> THE RECORDS
(in the rows, 128 means zero)
Turns in one plane each, and the order they were made in; the first pair answered:
turn Bofe:
[103 185  57  98  68  96 136 179 137 106 151 117 141 135 146 187  88 134
  83 115 130 135 114 145 138 105 159 104 162 126  90  92 110 120  99  84
 110 142 126 186 131 130 126 110 125] => [ 98 160  91 112  93 132 146 132  72 137 114 131 125 147 142 125 210  79
 102 136 118 176 154  82 116 160 129 133 161  74 132 107 182 179 131 121
 131 128 124 155  82 154 143 159 109]
[122 135 121 140 122 126 133 149 153 128 137 118 120 114 118 152  80 155
 120  99 138  91 109 147 140 109 132 133 119 170 109 105  86  86 116 115
 128 142 121 155 139 118 140 104 136] => [111 127 128 115 106 147 142 134  98 148 124 113 123 178  81 130 155 128
 122 116 118 125 136 134 114 164 142 129 148  80 133 126 149 122 148 120
 115  91 137 114 130 125 146 146  96]
[135 132 125 107 127 126 123 149 120 135 138 112 125 154 116 182 126 101
 119 113 134 121 123 107 107  90 157  96 136 115 121 144 149 181 120 130
  83 104 130 131 162 139 118 152 123] => [135 119 140 133 156 135 125 126 114 139 121 124 113 121 141 157 156  88
 129 116 141 123 130  78 110  87 129 120 113 148 133 141 154 195 117 151
 106 130 117 138 133 154 125 158 142]
[139 119 135 134 113 116 120 126 105 139 126 126 124 131 117 126 129 131
 139 116 133 131 128 146 129 151 128 130 140  95 117 133 124 126 131 141
 130 133 132 121 145 144 108 129 123] => [138 114 141 148 127 117 117 118 111 136 122 131 117 111 130 118 132 126
 143 118 140 127 126 138 133 143 115 138 129 118 118 130 118 125 127 148
 140 149 124 127 136 149 111 124 135]
turn sut:
[122 119 119 116  88 147 176 159 131  91 130 132 131 130 137  88 113 110
 156 148 158 116 140  83 109 138  90 104 145 130 139  93 139 160 108  93
  79 154 140 139 116 118  83 153 135] => [137 100 147 111 112 174 163 130 132 108 140 130 128 145 111  77 127 110
 151 152 134 117 142  72  94 160  93 121 140 122 145 118 137 156 122 102
  96 145 162 118 109 141  83 165 139]
[114 118 145 136 132 158 137  95 127 132 149 122 139 150 115 127 149 141
 116 139 135 149 102 132 113 150 125 161 114 114 150 148 130 143 141 120
 144 126 142 128 130 148 122 131 145] => [113 128 127 149 126 138 143 113 144 114 145 125 140 118 144 140 118 149
 117 133 155 138  93 141 128 118 118 157 104 148 137 131 107 133 123 114
 141 148 122 151 139 135 119 111 156]
[150 144 119  85 147  90 151  98  94 166 115 134 121  95 157  79 166  82
  78 246 103 202 154 125 100 155 107 128  77  70 183 141 158 166 130 131
 110 108 111 130 124 159  97 163 107] => [174 129 146 106 191 105 131  74 137 170 135 136 111  50 164  83 124 106
  72 235  97 173 136 122 105 126  97 153  46 142 166 150 105 133 115 138
 143 145 122 143 120 182  94 138 153]
turn paf:
[110  84 124 142  98 136 141  90  69 140  84  88 155 126 124 113 121  90
  51 138  85 150 123 149 142 179 167 120 144  78 156 173 177 156  96 117
 125 111 100 104 124 137 123 124 105] => [120  80 129 134  99 141 132  89  86 141 102  81 158 134 107 123 100 106
  41 131  75 138 114 159 137 179 179 120 145  84 146 182 160 143  97 110
 127 106 115 100 134 144 117 118 109]
[143 112 132 119 147 151 120 143 125 151 105 123 115 123 138 178 172 128
 149 135 149 141 130 126 125 161 120 138 123 133 103 136 143 145 145  99
 141 118 118 121  86 100 145 147 121] => [141 121 117 106 133 144 122 156 126 146 112 118 119 137 132 190 155 133
 145 132 149 141 127 143 128 160 131 123 135 122  98 134 140 141 145  90
 130 110 119 123  97  92 146 143 113]
[169  71  53 112 117 108 109 144 113 113 151 125 165 119 136 151 137  79
 103  77 112  88 142 157 135 109 155 117 138 104 157 130  78 157  85 135
  79 154 145  92 145 131 159 133 118] => [180  57  77 124 143 122  98 119 122 123 158 128 158 110 129 143 142  77
 101  77 102  80 137 144 131 112 150 135 128 127 158 142  66 151  87 143
  98 164 154  88 132 149 158 132 137]
[145 133 138 121 120 125 129 132 132 137 133 114 129 159 125 132 122 152
 125 130 120 134 121 140 125 133 145 114 133 109 123 143 147 131 128 112
 110 102 141 117 141 124 122 144 109] => [156 118 158 132 145 140 121 110 139 144 135 117 121 144 125 120 130 149
 125 128 114 129 123 124 120 134 135 129 118 131 127 150 140 127 131 121
 127 111 146 111 126 143 124 146 125]
turn vemo:
[148 110 168 139 139 137 139 122 131 120 119 151 144 132 118 117 112 120
 136 106 119 115 142 146  95 149 147 116 115 117 119 129 102 116 138 135
 143 111 126 110 145 160 132 117 141] => [150 110 170 144 145 139 142 118 127 124 113 152 138 127 126 110 118 115
 139 106 123 118 145 140  95 149 141 119 113 123 121 127 106 121 140 137
 142 115 120 110 138 162 132 118 142]
[ 97 139 164 146 118 145 136 116 102 150  86  95  94 119 153 104 181  75
 149 133 148 132 131 144 102 156 109 106 141  73 159 129 190 139 156 120
 134 118 101 107  94 120 177 180  93] => [ 96 147 149 125  96 137 136 134 110 145 100  89 107 143 139 122 154  87
 142 131 144 128 124 168 101 157 128  89 160  47 152 130 186 129 159 103
 115 100 110 102 117 109 174 175  81]
[ 84 117  87 127 119 129 123  98 125 161  98 102 139 140 116 149 124 145
 130 101 145 115 115 158 114 129 159 103 138 125 141 150 137 118 119 126
 132 125 106 103 153  99 131  92 126] => [ 91 116  94 130 129 133 118  93 135 165 103 104 138 137 112 151 113 153
 128  99 143 106 111 158 114 126 158 109 132 137 139 153 130 113 119 126
 138 127 111 104 156 106 129  88 132]
[139 102 142 115 101 112 123 128 163 146 162 106 118 117  83 102  87 122
 123 124 137 138 160 116  88  89 130 137 130 118 126 180 162 146 116 122
  95  85 180 124 195 144 129 132 147] => [145  97 153 123 112 119 117 120 170 150 165 107 115 107  86  99  87 124
 122 124 135 135 160 109  88  88 124 145 124 133 126 183 153 142 114 128
 103  94 182 127 191 152 128 130 157]
Pairs:
(two turns a pair)
[124 112 154 116 137 165 134 119 126 130 125 118 131 145 124 111 133 126
 126 125 118 131 138 120 118 159 119 145 123 127 123 134 140 142 140 128
 131 121 143 127 116 150 137 137 128] => [113 126 129 130 125 135 146 141 130 111 108 126 130 114 160 122 113 129
 134 117 144 128 134 128 137 130 109 135 117 155 118 110 130 142 122 124
 124 143 115 152 120 130 136 120 132] | sut paf
[125 161 149  84  76 128 138 153  88 125 123  98  91 115 138 128 164 106
  94 122 170 125 124 138 156 121 125 134 144 136 122 117 144 148 124  97
 116  92 109 122 119  74  82 127 106] => [149 138 180  73 102 161 119 124 105 142 153  91  90 133  96 127 158 119
  78 123 138 114 119 134 139 142 139 148 140 136 120 148 129 130 138  99
 136  81 145  98 122 101  80 133 118] | vemo sut
[158 150 103  98  96 184 114 153 143 124 135 112  96 146  92 186 119 168
  98 132 115 156  79 119 103 103 151  95 138 128 129 119 120 120 134  97
  90 130 147 110 131 115 111 149 148] => [150 139 118 118 112 197 121 126 109 136 105 123  84 138 103 149 188 137
 114 144 115 177 101  82  96 128 128 117 133 117 155 118 156 152 144 121
 104 135 137 105  99 126 121 173 144] | Bofe vemo
[126 123 114 126  99 120 124 143 140 113 140 115 128 138 121 141 103 148
 131 121 128 127 133 140 127 112 146 125 122 138 119 130  98 115 129 114
 130 127 129 140 149 120 120 128 127] => [130 111 131 149 124 129 124 121 134 119 128 126 118 110 139 120 131 135
 139 125 131 129 141 113 127 114 124 145 104 162 127 130 103 124 129 130
 148 148 120 143 125 133 125 133 142] | vemo paf
[140 153  89 164 102  70 143 141 129 143  92 198 105 121 171 133  93 114
 171 140 173  76 107 135 142 100  97 117 103 187 126 132  83 138 111  94
 135 148 117 209 143 111 110 105 145] => [171 128 134 114 117 125 112 113 143 173 147 175 119 203  73 146  88 139
 142 144 106  71  99 149  99 153 144 119 125 127 124 192  82 113 145  82
 139  93 193 153 164 148 104 128 136] | Bofe paf
[157 122 153 135 141 130  81 123 146 169 151 147  93 161 100 168  89 159
 113 164 119 113 114 123 116 142 144 161 160 144 139 145 122  92 150 147
 161 123 137 111 178 119 136 124 132] => [154 113 162 146 150 138  85 104 123 178 134 154  87 155 107 144 135 138
 123 171 121 129 129  98 110 158 127 172 154 135 153 147 145 114 161 162
 167 125 128 103 158 128 142 138 130] | Bofe vemo
[124 121 131 136 119 146 129 117 135 120 146 121 113 134 106 140 119 152
 120 127 113 121  96 124 125 131 153 122 139 112 131 150 118 111 139 129
 146 107 173 119 166 157 147  98 142] => [125 116 141 142 129 152 130 107 133 123 144 126 112 131 109 132 130 148
 121 128 110 123 100 114 124 140 147 132 133 118 136 152 123 116 141 136
 152 112 174 117 156 165 148 103 147] | vemo Bofe
[111 137 129 156 114 105 125 127 118  99 121 129 132 134 140 132 123  98
 162 131  97 134 113 144 148 103 123 127 146 148 146  94 145 143 100 138
 130 150  93 169 135  95 161 125 125] => [130 131 144 148 124 117 110 122 144 101 145 123 133 138 118 145  90 120
 147 126  83 118 102 156 145  95 133 130 142 162 135 108 117 119  98 131
 140 150 112 166 148 105 154 116 136] | paf vemo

> YOUR INSTRUCTIONS
Above are the records. Copy the lines beginning at the one that has "127 111 146 111 126 143 124 146 125]" and ending with the one that has "143 111 126", unchanged.

> SOLUTION TO THE EXERCISE
 127 111 146 111 126 143 124 146 125]
turn vemo:
[148 110 168 139 139 137 139 122 131 120 119 151 144 132 118 117 112 120
 136 106 119 115 142 146  95 149 147 116 115 117 119 129 102 116 138 135
 143 111 126 110 145 160 132 117 141] => [150 110 170 144 145 139 142 118 127 124 113 152 138 127 126 110 118 115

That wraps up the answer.